● **Task description**
Go through the material below and copy all lines with "parts".

● **The data**
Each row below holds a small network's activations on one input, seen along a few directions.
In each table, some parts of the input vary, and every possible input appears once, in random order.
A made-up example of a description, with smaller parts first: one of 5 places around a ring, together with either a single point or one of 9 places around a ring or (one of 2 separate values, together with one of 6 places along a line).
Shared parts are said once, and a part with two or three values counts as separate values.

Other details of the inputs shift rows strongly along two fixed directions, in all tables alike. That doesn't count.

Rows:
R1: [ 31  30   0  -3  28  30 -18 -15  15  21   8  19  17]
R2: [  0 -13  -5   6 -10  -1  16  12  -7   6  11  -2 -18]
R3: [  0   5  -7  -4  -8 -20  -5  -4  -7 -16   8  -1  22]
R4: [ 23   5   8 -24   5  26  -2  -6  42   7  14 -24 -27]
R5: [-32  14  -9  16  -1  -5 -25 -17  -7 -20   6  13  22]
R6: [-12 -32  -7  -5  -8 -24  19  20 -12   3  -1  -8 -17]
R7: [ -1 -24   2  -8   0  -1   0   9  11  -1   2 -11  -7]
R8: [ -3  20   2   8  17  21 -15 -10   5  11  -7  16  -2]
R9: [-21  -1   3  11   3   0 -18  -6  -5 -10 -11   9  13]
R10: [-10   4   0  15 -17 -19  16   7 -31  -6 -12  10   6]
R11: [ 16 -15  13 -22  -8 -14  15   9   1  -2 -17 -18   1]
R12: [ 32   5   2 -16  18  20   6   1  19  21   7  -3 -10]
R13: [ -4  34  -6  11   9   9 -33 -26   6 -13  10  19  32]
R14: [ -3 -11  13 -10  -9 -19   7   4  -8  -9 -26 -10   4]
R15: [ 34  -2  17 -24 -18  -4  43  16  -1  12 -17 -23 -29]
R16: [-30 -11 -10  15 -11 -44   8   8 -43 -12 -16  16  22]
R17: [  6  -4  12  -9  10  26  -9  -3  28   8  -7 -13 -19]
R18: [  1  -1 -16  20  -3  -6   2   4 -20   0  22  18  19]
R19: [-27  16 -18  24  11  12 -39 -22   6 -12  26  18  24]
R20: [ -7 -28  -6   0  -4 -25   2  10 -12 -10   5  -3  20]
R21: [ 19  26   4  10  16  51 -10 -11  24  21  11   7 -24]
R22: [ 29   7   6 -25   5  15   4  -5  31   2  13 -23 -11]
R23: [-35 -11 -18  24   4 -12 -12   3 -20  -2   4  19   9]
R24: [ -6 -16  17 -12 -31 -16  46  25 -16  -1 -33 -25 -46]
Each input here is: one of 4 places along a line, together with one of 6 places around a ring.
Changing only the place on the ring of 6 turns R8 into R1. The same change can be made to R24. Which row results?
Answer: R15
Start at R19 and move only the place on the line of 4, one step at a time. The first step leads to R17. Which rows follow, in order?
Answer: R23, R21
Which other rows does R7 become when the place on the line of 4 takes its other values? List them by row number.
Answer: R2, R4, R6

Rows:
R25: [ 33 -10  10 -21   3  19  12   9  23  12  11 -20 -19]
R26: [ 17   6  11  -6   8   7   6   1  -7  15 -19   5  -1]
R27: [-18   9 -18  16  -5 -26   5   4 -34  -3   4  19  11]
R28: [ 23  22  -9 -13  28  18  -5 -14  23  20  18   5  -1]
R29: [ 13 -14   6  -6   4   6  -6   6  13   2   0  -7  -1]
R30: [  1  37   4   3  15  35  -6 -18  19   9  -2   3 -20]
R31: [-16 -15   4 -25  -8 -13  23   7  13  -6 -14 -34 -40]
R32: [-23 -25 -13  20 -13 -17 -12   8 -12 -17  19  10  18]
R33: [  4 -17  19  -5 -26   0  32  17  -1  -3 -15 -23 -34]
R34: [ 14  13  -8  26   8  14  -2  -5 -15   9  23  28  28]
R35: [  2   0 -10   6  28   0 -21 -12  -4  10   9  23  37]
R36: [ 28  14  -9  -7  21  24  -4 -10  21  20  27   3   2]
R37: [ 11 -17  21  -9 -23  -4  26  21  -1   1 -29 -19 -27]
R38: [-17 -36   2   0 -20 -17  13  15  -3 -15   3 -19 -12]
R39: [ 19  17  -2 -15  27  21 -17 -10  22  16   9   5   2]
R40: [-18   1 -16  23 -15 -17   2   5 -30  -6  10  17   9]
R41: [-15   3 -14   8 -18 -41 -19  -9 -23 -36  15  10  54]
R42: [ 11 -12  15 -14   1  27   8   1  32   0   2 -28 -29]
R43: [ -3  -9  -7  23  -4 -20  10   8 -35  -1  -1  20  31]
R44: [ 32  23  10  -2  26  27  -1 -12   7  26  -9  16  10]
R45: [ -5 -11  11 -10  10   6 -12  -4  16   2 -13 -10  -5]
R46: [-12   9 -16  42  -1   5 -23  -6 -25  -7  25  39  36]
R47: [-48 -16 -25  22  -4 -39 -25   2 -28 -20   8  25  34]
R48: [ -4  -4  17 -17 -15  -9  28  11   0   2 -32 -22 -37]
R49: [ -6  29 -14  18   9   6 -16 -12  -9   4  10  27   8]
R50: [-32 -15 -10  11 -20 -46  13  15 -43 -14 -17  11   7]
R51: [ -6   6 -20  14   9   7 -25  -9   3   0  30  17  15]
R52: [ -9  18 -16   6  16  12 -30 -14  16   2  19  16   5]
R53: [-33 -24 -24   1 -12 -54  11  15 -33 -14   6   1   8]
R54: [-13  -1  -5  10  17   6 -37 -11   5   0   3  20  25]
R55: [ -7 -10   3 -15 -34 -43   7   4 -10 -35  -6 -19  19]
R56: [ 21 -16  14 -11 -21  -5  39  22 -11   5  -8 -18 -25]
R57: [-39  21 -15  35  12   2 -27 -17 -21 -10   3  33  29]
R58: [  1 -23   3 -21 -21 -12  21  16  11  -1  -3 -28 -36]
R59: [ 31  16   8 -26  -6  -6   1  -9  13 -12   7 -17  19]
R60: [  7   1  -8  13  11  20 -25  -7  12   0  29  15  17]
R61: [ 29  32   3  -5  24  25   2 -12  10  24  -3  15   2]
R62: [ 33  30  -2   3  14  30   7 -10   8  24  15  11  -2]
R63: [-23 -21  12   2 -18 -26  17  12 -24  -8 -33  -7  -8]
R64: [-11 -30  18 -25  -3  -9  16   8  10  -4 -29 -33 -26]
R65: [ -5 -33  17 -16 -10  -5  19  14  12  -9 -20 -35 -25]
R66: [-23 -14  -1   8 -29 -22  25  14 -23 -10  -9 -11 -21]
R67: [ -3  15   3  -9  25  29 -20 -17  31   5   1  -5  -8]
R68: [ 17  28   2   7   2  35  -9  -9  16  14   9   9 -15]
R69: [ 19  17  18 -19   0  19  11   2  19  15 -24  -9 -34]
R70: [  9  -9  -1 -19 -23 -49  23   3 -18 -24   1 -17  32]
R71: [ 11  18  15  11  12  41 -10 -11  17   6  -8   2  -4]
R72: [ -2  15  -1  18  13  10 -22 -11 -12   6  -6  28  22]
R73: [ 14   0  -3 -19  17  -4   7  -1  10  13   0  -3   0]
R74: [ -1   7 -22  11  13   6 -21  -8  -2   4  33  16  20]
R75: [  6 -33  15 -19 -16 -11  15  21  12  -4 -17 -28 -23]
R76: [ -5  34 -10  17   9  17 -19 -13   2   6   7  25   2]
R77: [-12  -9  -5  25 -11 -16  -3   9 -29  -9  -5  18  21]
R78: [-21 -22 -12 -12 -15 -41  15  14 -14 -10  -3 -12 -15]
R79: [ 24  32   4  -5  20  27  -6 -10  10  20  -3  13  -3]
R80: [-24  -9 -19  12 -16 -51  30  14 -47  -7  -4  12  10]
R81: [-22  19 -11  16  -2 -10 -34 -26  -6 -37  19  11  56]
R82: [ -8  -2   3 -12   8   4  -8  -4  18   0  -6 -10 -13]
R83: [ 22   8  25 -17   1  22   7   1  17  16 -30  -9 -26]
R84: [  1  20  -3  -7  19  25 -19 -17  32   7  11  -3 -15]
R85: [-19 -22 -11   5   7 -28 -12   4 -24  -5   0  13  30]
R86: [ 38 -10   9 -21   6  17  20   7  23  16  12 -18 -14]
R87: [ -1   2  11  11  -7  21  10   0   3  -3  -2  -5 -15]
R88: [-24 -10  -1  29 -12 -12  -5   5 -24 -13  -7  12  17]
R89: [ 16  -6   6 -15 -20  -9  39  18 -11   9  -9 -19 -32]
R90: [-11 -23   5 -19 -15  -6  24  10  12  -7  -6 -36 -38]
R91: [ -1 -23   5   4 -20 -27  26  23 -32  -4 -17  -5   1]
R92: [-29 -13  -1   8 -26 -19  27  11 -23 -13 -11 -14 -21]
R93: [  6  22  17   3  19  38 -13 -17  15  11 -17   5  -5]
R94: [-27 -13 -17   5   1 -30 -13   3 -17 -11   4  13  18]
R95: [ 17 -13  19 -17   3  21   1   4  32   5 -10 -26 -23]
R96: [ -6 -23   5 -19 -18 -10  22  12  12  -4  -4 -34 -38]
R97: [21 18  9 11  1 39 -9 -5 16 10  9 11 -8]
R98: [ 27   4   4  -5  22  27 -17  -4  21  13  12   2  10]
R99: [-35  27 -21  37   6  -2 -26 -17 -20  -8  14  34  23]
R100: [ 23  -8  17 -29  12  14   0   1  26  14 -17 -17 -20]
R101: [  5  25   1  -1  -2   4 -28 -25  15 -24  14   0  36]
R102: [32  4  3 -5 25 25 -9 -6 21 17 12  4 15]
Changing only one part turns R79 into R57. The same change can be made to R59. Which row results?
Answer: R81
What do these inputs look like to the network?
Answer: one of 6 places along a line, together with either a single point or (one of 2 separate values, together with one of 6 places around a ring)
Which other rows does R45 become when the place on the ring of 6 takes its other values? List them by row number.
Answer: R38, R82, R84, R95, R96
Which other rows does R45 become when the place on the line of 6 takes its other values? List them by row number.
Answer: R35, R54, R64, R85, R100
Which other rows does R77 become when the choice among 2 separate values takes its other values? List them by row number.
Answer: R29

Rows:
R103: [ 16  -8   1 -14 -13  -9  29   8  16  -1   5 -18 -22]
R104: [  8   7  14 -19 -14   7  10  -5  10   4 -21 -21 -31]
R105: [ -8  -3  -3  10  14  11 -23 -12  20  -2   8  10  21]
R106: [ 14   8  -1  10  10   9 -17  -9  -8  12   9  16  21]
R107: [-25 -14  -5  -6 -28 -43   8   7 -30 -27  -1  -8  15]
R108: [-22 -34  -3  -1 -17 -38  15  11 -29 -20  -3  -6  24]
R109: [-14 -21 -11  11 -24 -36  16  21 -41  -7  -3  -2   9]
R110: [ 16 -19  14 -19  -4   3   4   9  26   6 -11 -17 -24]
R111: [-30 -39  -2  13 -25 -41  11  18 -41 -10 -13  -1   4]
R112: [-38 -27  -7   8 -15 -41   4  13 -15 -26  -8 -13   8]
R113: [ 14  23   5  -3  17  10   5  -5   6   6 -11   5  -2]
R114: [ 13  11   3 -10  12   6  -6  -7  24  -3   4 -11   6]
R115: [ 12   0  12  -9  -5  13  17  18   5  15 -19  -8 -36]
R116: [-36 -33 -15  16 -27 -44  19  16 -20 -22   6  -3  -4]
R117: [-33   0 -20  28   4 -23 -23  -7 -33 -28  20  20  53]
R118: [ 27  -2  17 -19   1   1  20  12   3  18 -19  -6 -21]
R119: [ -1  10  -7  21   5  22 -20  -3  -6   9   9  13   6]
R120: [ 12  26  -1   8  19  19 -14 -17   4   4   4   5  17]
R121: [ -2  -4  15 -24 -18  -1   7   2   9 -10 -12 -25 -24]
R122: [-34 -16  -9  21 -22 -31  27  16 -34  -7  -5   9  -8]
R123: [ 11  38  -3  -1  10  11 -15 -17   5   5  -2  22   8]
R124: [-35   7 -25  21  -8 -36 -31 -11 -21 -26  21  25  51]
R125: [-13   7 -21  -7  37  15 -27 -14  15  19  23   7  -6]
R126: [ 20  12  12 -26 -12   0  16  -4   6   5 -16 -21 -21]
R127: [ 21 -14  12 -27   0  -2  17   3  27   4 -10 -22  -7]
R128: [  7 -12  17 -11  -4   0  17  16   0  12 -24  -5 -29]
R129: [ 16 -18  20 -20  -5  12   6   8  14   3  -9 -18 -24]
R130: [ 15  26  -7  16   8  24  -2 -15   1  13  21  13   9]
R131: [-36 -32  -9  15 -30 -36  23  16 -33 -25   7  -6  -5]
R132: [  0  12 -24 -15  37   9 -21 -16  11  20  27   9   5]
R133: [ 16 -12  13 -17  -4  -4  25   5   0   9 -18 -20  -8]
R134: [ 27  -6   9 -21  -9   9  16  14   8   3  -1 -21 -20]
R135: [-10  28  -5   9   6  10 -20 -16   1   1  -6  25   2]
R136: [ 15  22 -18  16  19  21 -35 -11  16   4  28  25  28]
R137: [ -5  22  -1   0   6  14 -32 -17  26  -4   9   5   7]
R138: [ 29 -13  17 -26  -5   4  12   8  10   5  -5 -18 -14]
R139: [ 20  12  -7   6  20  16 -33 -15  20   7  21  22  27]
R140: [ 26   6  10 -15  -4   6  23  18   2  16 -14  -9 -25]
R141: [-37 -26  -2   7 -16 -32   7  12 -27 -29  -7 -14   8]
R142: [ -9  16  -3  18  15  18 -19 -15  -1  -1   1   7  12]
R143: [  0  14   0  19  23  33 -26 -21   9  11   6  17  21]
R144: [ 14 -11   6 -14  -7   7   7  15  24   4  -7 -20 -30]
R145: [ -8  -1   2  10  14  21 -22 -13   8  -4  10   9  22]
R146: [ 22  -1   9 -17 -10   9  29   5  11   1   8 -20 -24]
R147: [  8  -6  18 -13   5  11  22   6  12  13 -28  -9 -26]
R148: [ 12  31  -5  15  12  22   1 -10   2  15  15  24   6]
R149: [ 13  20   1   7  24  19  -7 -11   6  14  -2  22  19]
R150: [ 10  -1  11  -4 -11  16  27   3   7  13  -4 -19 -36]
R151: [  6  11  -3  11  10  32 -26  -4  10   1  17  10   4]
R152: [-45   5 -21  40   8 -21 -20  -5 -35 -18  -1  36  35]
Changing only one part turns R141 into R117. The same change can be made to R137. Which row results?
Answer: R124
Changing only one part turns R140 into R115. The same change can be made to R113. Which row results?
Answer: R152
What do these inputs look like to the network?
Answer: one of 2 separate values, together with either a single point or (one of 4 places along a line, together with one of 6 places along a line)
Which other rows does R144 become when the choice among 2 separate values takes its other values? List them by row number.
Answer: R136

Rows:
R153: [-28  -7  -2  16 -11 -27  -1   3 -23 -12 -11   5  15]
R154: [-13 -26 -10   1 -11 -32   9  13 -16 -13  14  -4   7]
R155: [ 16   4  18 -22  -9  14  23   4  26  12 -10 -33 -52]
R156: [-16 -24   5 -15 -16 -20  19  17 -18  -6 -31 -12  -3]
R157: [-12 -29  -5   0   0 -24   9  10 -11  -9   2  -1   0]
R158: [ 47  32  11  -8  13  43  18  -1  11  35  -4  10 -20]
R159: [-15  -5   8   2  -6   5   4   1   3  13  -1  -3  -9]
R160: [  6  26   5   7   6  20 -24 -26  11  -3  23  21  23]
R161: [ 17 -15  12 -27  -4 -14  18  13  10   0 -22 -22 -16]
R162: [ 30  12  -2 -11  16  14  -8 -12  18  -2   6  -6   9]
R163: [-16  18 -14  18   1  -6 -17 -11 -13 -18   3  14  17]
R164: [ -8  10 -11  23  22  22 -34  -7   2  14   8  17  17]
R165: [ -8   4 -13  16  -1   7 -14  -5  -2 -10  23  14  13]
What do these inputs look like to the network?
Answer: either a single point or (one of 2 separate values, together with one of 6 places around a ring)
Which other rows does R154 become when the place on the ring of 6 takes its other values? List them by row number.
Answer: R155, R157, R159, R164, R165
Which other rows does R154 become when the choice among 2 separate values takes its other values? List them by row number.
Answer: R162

● **Expected output**
In each table, some parts of the input vary, and every possible input appears once, in random order.
A made-up example of a description, with smaller parts first: one of 5 places around a ring, together with either a single point or one of 9 places around a ring or (one of 2 separate values, together with one of 6 places along a line).
Shared parts are said once, and a part with two or three values counts as separate values.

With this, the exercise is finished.